▶ _Assignment_:
Only lines that contain the word "most" belong in the answer; copy them from the records below.

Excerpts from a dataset
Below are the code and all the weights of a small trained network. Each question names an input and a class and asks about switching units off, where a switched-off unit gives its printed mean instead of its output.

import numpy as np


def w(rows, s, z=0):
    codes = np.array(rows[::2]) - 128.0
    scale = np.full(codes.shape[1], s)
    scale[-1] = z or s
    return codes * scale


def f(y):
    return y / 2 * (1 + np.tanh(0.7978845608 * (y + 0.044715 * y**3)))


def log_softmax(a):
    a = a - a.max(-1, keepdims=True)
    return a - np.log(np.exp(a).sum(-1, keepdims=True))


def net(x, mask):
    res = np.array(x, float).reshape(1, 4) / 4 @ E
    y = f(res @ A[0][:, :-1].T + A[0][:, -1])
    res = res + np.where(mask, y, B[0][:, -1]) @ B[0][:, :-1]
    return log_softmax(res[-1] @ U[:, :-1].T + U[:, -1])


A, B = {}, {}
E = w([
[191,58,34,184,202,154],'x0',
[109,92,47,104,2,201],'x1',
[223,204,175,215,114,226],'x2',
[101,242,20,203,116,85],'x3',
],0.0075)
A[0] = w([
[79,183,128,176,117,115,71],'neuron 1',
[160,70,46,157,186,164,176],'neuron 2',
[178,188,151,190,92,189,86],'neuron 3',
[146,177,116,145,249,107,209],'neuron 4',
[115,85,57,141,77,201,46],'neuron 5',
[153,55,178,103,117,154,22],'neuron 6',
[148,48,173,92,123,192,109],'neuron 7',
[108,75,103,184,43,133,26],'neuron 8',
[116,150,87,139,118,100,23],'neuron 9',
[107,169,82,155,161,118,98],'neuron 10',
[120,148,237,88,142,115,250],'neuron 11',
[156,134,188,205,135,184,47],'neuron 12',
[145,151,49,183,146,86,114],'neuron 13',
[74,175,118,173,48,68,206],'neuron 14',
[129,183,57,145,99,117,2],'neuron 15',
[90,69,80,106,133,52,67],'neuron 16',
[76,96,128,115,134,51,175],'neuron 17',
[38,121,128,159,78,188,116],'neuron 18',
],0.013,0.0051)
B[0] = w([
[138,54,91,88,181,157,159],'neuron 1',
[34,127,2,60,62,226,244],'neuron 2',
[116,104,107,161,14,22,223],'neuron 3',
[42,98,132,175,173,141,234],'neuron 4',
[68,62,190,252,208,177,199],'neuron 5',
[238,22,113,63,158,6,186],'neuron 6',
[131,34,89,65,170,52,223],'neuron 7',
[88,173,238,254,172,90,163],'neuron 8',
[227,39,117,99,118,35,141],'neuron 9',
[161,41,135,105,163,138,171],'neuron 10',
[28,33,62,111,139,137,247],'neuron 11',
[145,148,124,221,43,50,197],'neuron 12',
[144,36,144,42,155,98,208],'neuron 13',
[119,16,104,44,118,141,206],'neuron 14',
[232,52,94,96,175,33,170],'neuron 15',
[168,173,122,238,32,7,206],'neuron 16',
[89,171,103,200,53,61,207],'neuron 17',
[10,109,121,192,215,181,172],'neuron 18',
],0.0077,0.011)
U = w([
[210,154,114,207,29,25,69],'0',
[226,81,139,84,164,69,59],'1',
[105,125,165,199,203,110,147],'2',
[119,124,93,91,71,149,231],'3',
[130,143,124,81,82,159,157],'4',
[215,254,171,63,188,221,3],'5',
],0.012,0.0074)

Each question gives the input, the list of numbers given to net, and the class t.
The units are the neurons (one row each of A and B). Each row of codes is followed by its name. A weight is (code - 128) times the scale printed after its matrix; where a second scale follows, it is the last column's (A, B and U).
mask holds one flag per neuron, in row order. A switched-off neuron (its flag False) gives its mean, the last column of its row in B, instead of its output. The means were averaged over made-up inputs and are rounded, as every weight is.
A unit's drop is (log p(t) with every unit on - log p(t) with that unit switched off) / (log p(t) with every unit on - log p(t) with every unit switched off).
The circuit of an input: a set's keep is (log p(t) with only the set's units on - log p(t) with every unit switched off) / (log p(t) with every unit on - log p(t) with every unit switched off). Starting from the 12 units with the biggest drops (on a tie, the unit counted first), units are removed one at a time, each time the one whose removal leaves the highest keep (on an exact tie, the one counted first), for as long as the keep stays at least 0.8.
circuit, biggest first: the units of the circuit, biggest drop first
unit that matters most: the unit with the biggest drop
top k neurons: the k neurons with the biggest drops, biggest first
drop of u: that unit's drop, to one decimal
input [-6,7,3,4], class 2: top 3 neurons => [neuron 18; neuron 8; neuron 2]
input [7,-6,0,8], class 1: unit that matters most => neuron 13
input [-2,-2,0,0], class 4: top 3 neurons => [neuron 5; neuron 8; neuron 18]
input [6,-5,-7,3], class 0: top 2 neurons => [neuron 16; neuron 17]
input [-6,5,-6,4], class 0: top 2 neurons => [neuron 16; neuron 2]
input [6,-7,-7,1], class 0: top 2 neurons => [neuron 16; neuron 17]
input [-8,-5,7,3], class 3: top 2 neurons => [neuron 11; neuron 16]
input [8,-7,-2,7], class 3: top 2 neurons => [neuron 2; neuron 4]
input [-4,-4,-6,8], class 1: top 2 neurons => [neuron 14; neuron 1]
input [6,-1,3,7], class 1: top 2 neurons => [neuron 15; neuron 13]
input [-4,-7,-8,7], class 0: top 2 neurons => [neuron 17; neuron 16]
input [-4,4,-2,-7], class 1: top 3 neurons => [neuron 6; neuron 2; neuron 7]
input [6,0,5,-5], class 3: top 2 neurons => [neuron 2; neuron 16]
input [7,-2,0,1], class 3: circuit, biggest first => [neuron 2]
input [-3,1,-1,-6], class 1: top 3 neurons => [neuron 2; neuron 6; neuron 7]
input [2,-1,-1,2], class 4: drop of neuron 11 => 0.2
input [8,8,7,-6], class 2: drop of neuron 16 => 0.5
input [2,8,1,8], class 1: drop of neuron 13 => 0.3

▶ _Exercise output_:
unit that matters most: the unit with the biggest drop
input [7,-6,0,8], class 1: unit that matters most => neuron 13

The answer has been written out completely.